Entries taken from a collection
• • • • •
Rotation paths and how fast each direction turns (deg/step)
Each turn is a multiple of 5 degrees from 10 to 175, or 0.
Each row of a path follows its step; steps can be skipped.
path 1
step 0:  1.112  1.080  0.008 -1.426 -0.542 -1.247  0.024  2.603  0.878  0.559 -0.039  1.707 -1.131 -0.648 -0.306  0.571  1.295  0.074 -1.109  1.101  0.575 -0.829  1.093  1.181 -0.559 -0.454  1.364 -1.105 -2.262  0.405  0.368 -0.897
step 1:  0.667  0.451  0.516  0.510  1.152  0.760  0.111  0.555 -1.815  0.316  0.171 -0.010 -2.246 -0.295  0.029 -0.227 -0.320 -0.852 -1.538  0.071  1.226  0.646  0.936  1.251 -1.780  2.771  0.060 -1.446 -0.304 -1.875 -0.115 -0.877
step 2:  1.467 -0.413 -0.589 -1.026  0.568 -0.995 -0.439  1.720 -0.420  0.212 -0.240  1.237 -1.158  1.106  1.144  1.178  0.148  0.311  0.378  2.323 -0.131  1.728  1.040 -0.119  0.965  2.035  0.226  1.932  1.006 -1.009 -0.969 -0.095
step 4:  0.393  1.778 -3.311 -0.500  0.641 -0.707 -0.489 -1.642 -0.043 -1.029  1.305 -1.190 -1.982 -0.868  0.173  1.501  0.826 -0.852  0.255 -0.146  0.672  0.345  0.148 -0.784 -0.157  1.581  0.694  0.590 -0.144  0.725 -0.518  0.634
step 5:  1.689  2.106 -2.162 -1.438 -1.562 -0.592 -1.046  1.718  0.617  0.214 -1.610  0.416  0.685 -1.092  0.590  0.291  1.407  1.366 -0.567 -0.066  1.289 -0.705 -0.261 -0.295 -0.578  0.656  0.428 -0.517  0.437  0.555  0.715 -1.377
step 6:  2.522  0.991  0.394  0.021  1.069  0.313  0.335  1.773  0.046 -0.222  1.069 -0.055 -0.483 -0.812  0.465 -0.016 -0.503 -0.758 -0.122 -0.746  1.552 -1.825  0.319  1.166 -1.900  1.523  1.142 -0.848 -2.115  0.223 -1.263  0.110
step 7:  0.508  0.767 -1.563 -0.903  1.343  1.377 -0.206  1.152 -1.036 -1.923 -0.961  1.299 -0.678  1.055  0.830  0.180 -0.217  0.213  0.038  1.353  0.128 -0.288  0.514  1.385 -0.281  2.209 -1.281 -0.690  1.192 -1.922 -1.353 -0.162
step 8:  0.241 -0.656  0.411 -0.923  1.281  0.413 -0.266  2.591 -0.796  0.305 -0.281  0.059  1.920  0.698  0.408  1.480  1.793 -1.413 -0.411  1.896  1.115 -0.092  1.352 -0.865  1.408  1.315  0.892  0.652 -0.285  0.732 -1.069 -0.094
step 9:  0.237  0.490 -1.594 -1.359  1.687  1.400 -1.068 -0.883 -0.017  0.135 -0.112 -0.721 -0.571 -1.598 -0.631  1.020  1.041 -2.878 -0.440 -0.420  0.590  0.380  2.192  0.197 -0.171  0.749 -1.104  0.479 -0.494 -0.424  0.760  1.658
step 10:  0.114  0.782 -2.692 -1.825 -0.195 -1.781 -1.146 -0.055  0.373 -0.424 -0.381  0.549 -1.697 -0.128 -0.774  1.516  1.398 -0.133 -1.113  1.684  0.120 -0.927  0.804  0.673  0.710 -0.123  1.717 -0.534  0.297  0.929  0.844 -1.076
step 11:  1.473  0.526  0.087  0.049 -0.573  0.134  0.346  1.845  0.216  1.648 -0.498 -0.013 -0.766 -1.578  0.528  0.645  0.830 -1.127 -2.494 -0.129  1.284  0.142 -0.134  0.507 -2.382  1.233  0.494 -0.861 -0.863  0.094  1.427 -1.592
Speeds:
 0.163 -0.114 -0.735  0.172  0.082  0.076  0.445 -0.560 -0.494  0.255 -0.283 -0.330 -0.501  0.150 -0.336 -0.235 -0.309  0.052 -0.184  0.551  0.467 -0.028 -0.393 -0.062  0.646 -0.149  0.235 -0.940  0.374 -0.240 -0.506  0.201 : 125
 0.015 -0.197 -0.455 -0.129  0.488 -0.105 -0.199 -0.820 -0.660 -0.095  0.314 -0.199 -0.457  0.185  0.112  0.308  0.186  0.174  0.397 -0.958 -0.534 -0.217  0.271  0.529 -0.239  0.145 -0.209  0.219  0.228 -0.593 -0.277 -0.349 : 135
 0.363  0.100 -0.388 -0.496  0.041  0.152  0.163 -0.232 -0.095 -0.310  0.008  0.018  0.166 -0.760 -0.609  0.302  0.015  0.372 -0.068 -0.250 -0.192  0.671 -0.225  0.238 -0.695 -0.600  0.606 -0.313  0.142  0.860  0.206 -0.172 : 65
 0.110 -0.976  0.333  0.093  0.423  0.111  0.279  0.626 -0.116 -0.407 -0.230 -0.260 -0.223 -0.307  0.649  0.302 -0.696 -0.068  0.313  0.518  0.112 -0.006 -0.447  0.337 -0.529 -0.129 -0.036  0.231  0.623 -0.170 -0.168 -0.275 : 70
• • • • •
**TO DO**
The expected response reproduces all of the data precisely.

**RESPONSE AREA**
Rotation paths and how fast each direction turns (deg/step)
Each turn is a multiple of 5 degrees from 10 to 175, or 0.
Each row of a path follows its step; steps can be skipped.
path 1
step 0:  1.112  1.080  0.008 -1.426 -0.542 -1.247  0.024  2.603  0.878  0.559 -0.039  1.707 -1.131 -0.648 -0.306  0.571  1.295  0.074 -1.109  1.101  0.575 -0.829  1.093  1.181 -0.559 -0.454  1.364 -1.105 -2.262  0.405  0.368 -0.897
step 1:  0.667  0.451  0.516  0.510  1.152  0.760  0.111  0.555 -1.815  0.316  0.171 -0.010 -2.246 -0.295  0.029 -0.227 -0.320 -0.852 -1.538  0.071  1.226  0.646  0.936  1.251 -1.780  2.771  0.060 -1.446 -0.304 -1.875 -0.115 -0.877
step 2:  1.467 -0.413 -0.589 -1.026  0.568 -0.995 -0.439  1.720 -0.420  0.212 -0.240  1.237 -1.158  1.106  1.144  1.178  0.148  0.311  0.378  2.323 -0.131  1.728  1.040 -0.119  0.965  2.035  0.226  1.932  1.006 -1.009 -0.969 -0.095
step 4:  0.393  1.778 -3.311 -0.500  0.641 -0.707 -0.489 -1.642 -0.043 -1.029  1.305 -1.190 -1.982 -0.868  0.173  1.501  0.826 -0.852  0.255 -0.146  0.672  0.345  0.148 -0.784 -0.157  1.581  0.694  0.590 -0.144  0.725 -0.518  0.634
step 5:  1.689  2.106 -2.162 -1.438 -1.562 -0.592 -1.046  1.718  0.617  0.214 -1.610  0.416  0.685 -1.092  0.590  0.291  1.407  1.366 -0.567 -0.066  1.289 -0.705 -0.261 -0.295 -0.578  0.656  0.428 -0.517  0.437  0.555  0.715 -1.377
step 6:  2.522  0.991  0.394  0.021  1.069  0.313  0.335  1.773  0.046 -0.222  1.069 -0.055 -0.483 -0.812  0.465 -0.016 -0.503 -0.758 -0.122 -0.746  1.552 -1.825  0.319  1.166 -1.900  1.523  1.142 -0.848 -2.115  0.223 -1.263  0.110
step 7:  0.508  0.767 -1.563 -0.903  1.343  1.377 -0.206  1.152 -1.036 -1.923 -0.961  1.299 -0.678  1.055  0.830  0.180 -0.217  0.213  0.038  1.353  0.128 -0.288  0.514  1.385 -0.281  2.209 -1.281 -0.690  1.192 -1.922 -1.353 -0.162
step 8:  0.241 -0.656  0.411 -0.923  1.281  0.413 -0.266  2.591 -0.796  0.305 -0.281  0.059  1.920  0.698  0.408  1.480  1.793 -1.413 -0.411  1.896  1.115 -0.092  1.352 -0.865  1.408  1.315  0.892  0.652 -0.285  0.732 -1.069 -0.094
step 9:  0.237  0.490 -1.594 -1.359  1.687  1.400 -1.068 -0.883 -0.017  0.135 -0.112 -0.721 -0.571 -1.598 -0.631  1.020  1.041 -2.878 -0.440 -0.420  0.590  0.380  2.192  0.197 -0.171  0.749 -1.104  0.479 -0.494 -0.424  0.760  1.658
step 10:  0.114  0.782 -2.692 -1.825 -0.195 -1.781 -1.146 -0.055  0.373 -0.424 -0.381  0.549 -1.697 -0.128 -0.774  1.516  1.398 -0.133 -1.113  1.684  0.120 -0.927  0.804  0.673  0.710 -0.123  1.717 -0.534  0.297  0.929  0.844 -1.076
step 11:  1.473  0.526  0.087  0.049 -0.573  0.134  0.346  1.845  0.216  1.648 -0.498 -0.013 -0.766 -1.578  0.528  0.645  0.830 -1.127 -2.494 -0.129  1.284  0.142 -0.134  0.507 -2.382  1.233  0.494 -0.861 -0.863  0.094  1.427 -1.592
Speeds:
 0.163 -0.114 -0.735  0.172  0.082  0.076  0.445 -0.560 -0.494  0.255 -0.283 -0.330 -0.501  0.150 -0.336 -0.235 -0.309  0.052 -0.184  0.551  0.467 -0.028 -0.393 -0.062  0.646 -0.149  0.235 -0.940  0.374 -0.240 -0.506  0.201 : 125
 0.015 -0.197 -0.455 -0.129  0.488 -0.105 -0.199 -0.820 -0.660 -0.095  0.314 -0.199 -0.457  0.185  0.112  0.308  0.186  0.174  0.397 -0.958 -0.534 -0.217  0.271  0.529 -0.239  0.145 -0.209  0.219  0.228 -0.593 -0.277 -0.349 : 135
 0.363  0.100 -0.388 -0.496  0.041  0.152  0.163 -0.232 -0.095 -0.310  0.008  0.018  0.166 -0.760 -0.609  0.302  0.015  0.372 -0.068 -0.250 -0.192  0.671 -0.225  0.238 -0.695 -0.600  0.606 -0.313  0.142  0.860  0.206 -0.172 : 65
 0.110 -0.976  0.333  0.093  0.423  0.111  0.279  0.626 -0.116 -0.407 -0.230 -0.260 -0.223 -0.307  0.649  0.302 -0.696 -0.068  0.313  0.518  0.112 -0.006 -0.447  0.337 -0.529 -0.129 -0.036  0.231  0.623 -0.170 -0.168 -0.275 : 70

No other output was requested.